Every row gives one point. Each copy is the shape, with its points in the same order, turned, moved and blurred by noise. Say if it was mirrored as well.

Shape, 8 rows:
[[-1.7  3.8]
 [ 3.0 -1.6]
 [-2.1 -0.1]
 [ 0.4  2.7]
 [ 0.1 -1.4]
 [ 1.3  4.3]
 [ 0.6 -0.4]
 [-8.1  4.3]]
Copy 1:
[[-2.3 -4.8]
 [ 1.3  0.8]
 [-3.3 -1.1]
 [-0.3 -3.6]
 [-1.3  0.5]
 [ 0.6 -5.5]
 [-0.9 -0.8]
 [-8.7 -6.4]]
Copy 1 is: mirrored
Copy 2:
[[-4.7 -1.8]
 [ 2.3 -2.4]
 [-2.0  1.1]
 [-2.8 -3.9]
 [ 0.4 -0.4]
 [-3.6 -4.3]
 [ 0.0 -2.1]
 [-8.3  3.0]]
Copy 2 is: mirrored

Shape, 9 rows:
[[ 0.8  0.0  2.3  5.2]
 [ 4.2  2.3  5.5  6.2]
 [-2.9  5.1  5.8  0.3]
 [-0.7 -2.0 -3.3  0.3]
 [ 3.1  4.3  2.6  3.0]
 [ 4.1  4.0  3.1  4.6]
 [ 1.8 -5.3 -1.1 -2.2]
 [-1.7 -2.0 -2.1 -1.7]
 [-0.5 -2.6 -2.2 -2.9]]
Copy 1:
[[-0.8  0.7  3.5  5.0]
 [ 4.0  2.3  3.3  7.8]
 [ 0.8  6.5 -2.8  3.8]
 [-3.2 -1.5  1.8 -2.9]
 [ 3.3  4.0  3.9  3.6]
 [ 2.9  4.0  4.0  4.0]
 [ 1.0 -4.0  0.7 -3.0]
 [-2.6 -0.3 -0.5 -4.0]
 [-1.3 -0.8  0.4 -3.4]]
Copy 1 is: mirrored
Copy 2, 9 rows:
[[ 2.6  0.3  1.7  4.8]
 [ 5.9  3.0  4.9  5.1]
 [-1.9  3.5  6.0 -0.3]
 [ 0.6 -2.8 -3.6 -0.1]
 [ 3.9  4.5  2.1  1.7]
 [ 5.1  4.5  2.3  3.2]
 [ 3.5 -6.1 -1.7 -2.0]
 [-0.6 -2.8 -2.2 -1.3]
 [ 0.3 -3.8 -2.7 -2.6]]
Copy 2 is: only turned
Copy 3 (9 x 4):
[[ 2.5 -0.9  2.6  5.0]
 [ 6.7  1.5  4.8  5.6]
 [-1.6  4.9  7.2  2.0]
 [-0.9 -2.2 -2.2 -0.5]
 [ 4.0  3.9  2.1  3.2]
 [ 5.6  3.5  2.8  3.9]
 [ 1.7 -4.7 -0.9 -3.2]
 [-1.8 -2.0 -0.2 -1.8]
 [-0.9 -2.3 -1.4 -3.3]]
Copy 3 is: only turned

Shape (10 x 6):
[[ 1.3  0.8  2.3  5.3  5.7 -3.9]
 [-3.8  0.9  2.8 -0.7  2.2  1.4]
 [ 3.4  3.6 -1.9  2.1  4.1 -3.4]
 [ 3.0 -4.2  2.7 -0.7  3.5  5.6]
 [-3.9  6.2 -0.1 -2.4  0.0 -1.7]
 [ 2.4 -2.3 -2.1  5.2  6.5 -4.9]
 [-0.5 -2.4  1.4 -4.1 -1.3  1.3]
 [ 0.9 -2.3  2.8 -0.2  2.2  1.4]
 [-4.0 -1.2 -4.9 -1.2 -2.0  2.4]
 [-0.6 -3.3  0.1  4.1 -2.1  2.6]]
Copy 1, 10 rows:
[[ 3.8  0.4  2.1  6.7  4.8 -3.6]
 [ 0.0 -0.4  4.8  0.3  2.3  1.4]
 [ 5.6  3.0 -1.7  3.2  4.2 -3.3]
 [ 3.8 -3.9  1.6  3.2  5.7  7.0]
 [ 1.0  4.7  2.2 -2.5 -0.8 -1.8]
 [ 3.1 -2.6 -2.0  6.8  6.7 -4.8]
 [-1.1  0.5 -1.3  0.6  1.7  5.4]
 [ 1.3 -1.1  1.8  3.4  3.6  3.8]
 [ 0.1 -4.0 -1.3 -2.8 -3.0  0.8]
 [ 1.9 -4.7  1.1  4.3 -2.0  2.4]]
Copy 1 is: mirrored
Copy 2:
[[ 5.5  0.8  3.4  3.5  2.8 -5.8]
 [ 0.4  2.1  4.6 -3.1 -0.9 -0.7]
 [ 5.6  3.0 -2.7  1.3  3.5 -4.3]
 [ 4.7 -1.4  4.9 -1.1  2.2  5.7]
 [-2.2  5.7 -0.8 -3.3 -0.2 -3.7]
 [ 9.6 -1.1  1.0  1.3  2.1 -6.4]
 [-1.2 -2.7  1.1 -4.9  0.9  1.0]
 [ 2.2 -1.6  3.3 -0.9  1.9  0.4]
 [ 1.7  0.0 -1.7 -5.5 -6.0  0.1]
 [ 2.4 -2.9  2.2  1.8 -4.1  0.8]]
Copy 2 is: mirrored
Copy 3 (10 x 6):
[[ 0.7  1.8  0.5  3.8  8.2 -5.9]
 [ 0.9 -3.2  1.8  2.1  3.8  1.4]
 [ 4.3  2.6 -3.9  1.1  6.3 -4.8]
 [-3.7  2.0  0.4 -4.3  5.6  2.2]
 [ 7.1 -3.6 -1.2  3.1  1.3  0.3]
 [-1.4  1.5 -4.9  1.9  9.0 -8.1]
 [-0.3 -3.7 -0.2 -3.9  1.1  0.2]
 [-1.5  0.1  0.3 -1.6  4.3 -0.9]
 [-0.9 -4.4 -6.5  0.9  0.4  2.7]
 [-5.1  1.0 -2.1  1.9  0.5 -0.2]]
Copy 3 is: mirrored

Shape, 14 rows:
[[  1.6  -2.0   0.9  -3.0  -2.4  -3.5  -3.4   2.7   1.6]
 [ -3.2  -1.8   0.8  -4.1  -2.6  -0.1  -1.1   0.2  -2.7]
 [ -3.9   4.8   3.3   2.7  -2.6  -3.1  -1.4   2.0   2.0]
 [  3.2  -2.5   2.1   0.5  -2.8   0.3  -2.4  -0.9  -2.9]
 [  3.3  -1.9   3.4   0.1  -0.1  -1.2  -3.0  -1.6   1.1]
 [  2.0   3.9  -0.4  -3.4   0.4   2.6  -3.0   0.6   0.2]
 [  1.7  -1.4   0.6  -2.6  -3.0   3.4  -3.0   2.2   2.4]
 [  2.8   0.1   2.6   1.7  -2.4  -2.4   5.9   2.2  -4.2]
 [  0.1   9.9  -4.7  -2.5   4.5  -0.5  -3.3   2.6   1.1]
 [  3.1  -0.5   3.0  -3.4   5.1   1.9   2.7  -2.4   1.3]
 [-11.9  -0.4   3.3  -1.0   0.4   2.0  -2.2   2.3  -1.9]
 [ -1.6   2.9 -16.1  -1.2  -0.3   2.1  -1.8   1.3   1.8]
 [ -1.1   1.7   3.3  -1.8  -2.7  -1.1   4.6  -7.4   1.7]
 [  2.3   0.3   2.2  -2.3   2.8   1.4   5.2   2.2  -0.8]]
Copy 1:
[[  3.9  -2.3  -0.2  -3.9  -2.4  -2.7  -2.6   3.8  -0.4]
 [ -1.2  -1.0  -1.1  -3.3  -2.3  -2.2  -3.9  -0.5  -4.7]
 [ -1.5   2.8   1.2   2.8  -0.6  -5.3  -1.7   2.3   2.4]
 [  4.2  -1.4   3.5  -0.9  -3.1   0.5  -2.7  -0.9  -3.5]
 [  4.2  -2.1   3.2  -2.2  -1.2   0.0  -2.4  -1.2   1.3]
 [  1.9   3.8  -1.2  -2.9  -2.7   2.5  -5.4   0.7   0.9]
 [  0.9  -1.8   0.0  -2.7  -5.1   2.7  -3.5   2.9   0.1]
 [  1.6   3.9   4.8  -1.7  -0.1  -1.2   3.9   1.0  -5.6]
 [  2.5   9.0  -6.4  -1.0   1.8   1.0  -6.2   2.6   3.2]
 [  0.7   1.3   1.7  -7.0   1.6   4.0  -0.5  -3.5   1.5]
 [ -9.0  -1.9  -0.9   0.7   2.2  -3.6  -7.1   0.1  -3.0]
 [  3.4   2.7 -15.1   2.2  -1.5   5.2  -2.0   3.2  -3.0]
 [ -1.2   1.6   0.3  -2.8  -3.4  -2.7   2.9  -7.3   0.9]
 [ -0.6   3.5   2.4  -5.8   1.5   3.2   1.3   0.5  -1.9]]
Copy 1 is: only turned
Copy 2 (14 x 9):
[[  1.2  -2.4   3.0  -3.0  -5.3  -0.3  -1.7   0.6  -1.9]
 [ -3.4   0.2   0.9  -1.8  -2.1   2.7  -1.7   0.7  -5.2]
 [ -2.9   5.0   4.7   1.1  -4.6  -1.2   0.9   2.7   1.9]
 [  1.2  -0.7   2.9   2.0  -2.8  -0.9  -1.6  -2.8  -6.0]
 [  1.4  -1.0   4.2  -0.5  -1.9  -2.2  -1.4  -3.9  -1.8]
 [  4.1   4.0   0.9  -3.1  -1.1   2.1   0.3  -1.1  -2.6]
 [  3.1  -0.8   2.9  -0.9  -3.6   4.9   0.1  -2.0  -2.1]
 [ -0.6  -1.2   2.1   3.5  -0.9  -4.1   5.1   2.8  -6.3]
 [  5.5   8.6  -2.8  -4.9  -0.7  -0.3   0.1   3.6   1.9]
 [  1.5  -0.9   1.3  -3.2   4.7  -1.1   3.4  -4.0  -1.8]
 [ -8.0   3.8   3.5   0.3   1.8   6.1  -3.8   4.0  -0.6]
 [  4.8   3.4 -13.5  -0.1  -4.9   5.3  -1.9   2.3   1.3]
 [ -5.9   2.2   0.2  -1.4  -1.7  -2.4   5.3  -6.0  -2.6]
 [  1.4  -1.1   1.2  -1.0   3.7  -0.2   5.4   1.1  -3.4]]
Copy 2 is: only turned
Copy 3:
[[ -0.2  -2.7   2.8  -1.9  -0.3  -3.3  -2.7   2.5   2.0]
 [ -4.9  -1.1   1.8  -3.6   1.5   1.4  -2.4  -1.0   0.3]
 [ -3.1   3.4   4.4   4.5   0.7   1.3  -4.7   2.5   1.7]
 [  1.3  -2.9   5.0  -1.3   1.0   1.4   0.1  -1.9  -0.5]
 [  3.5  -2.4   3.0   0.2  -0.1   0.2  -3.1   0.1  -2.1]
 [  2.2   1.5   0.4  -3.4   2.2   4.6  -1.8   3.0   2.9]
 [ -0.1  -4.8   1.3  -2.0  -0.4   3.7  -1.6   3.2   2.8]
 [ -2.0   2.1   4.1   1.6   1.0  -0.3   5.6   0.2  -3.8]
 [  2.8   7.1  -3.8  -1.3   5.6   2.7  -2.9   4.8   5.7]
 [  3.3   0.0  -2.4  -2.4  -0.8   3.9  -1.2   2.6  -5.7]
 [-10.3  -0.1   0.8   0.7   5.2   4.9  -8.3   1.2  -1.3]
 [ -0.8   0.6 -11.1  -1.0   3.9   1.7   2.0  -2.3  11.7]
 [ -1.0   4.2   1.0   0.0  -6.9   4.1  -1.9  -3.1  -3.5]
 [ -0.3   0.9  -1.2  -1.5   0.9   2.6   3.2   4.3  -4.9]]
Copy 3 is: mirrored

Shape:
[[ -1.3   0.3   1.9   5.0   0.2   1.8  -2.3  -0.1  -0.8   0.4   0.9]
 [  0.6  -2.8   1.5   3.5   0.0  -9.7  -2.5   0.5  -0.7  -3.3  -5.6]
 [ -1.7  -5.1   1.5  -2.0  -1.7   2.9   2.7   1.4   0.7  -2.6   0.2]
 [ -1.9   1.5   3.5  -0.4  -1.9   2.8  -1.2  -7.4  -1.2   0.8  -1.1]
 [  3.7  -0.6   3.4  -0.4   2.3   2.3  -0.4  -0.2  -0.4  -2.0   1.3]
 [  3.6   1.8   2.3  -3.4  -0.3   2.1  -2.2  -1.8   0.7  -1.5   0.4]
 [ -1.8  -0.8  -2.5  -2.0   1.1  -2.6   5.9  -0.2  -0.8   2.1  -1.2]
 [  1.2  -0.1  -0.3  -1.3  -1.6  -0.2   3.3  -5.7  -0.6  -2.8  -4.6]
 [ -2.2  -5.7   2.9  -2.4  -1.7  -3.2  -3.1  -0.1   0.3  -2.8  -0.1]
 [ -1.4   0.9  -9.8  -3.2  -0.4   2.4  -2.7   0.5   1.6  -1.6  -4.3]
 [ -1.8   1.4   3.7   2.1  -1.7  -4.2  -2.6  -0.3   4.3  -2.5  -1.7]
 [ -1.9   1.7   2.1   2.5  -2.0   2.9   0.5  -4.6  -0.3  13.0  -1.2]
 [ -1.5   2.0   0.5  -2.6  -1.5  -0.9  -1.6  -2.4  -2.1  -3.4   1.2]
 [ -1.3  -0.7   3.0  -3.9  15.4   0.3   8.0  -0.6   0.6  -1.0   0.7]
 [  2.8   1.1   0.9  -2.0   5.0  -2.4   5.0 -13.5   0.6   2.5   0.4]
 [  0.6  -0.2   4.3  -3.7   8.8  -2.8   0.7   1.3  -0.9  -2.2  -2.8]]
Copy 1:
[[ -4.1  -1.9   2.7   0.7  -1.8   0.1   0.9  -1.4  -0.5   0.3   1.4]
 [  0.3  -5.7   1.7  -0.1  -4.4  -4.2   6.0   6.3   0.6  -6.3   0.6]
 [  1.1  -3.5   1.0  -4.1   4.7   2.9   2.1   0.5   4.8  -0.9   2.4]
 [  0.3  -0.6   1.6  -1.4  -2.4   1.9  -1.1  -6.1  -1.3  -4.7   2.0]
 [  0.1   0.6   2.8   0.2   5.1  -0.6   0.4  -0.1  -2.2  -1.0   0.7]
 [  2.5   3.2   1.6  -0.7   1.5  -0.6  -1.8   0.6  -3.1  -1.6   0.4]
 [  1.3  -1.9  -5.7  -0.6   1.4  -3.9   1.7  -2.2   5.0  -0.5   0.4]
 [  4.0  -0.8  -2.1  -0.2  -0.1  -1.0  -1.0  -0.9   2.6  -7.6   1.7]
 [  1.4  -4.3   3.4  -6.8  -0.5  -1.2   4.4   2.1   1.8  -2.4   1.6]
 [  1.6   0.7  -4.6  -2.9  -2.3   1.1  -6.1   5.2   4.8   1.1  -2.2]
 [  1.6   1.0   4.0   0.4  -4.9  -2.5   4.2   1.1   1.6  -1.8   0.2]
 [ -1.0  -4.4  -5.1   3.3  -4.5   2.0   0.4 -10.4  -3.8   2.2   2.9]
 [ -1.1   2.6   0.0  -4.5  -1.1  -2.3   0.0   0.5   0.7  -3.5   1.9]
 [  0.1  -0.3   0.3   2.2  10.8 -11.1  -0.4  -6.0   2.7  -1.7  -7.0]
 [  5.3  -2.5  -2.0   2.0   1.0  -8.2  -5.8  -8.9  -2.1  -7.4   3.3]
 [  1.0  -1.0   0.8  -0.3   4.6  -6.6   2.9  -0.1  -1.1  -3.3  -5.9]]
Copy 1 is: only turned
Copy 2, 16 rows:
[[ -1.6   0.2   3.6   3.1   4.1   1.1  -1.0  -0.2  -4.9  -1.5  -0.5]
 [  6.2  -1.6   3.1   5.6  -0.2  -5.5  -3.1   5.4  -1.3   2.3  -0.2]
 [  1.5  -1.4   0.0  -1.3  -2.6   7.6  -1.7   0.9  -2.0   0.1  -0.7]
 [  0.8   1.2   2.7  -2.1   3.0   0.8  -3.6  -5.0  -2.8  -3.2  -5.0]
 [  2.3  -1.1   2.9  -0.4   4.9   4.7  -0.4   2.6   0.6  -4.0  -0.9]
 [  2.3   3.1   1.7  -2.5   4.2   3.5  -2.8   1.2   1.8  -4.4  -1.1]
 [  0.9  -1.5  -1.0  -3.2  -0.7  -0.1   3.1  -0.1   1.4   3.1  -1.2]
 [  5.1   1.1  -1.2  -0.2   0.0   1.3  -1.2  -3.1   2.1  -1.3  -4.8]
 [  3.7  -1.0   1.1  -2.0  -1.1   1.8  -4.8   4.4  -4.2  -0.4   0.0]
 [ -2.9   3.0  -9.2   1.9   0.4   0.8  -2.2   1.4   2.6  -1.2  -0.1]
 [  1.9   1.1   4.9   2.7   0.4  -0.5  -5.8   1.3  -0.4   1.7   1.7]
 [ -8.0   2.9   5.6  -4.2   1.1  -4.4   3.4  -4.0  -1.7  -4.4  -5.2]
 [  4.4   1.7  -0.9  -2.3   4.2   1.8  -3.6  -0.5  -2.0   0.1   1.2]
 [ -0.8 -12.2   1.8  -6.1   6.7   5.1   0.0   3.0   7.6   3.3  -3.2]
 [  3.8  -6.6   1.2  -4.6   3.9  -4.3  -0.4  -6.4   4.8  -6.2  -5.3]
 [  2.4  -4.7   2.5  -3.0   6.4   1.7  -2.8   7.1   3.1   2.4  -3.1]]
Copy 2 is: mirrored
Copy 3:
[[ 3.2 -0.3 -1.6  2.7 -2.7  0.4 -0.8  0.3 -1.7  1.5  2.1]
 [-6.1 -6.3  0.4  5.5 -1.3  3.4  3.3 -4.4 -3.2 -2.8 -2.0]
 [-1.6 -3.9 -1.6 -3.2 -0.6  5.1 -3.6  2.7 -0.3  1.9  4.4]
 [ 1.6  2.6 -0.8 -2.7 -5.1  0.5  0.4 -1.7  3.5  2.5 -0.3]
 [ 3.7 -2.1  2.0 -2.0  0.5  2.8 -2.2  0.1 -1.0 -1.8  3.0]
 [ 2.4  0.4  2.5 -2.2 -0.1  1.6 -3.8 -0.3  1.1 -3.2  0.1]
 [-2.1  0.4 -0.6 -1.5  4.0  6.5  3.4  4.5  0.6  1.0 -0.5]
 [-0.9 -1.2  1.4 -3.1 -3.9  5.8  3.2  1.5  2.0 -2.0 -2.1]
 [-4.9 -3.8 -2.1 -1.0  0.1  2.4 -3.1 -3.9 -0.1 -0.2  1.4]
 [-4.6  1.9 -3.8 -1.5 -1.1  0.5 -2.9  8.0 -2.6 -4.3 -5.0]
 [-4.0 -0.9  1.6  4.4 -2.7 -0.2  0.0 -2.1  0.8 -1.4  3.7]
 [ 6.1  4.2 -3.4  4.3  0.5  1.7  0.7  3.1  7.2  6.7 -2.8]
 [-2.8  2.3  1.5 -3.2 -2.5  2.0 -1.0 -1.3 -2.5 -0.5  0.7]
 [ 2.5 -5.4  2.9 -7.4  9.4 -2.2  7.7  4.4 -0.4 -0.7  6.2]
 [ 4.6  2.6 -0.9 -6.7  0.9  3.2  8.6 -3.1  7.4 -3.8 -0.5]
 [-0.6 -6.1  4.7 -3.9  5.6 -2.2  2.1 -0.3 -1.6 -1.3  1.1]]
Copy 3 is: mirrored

---

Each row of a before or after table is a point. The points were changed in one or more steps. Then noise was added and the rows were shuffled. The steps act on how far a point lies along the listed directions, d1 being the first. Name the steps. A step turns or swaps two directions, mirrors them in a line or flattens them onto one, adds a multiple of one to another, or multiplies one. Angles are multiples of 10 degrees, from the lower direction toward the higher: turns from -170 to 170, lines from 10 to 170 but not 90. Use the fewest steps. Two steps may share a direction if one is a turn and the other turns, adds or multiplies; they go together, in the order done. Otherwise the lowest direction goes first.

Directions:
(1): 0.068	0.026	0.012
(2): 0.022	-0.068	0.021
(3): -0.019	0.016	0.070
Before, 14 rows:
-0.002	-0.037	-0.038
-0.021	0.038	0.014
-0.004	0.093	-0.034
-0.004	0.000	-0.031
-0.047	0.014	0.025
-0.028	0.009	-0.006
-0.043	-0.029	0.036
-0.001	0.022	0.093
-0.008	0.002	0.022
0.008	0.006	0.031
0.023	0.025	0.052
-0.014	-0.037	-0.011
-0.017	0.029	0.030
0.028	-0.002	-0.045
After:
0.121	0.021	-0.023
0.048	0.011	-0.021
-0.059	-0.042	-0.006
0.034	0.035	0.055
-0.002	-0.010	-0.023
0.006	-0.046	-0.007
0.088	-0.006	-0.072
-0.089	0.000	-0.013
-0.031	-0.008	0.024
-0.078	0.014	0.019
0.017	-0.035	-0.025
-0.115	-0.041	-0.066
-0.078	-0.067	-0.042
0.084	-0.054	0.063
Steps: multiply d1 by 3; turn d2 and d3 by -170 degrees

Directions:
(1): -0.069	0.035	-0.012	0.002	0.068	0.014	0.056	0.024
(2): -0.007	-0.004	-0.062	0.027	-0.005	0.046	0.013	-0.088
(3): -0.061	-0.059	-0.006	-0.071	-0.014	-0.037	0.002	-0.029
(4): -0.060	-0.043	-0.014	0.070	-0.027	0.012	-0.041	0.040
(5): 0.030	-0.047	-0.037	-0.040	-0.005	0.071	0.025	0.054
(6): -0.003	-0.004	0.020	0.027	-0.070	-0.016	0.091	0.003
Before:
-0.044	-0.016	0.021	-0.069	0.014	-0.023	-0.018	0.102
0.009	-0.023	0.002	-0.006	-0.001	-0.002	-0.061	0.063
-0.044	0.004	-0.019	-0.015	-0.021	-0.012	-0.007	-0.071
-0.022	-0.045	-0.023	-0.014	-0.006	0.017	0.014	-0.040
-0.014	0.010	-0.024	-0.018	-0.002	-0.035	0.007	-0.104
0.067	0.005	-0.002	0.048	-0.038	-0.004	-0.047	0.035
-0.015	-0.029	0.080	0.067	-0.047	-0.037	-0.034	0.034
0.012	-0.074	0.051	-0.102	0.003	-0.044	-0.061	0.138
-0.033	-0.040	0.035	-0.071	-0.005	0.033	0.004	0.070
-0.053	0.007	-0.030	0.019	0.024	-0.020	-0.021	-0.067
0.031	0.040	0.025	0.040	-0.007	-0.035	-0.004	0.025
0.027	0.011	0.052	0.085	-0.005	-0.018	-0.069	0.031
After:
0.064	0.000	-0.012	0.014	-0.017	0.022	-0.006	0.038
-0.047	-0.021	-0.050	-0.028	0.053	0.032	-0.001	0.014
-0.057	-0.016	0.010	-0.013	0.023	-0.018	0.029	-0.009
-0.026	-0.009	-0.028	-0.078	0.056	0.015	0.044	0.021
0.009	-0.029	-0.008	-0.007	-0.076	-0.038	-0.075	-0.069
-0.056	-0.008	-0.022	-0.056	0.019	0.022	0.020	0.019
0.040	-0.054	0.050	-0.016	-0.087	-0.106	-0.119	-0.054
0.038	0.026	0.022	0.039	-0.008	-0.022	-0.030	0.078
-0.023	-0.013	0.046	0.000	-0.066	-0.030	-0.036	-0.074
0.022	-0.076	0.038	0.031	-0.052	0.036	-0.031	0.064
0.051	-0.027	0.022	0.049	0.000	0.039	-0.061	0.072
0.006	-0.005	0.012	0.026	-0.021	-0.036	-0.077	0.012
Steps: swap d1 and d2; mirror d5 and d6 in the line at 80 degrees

Your goal: Write out every line from the data above that includes "points".

Your response:
Every row gives one point. Each copy is the shape, with its points in the same order, turned, moved and blurred by noise. Say if it was mirrored as well.
Each row of a before or after table is a point. The points were changed in one or more steps. Then noise was added and the rows were shuffled. The steps act on how far a point lies along the listed directions, d1 being the first. Name the steps. A step turns or swaps two directions, mirrors them in a line or flattens them onto one, adds a multiple of one to another, or multiplies one. Angles are multiples of 10 degrees, from the lower direction toward the higher: turns from -170 to 170, lines from 10 to 170 but not 90. Use the fewest steps. Two steps may share a direction if one is a turn and the other turns, adds or multiplies; they go together, in the order done. Otherwise the lowest direction goes first.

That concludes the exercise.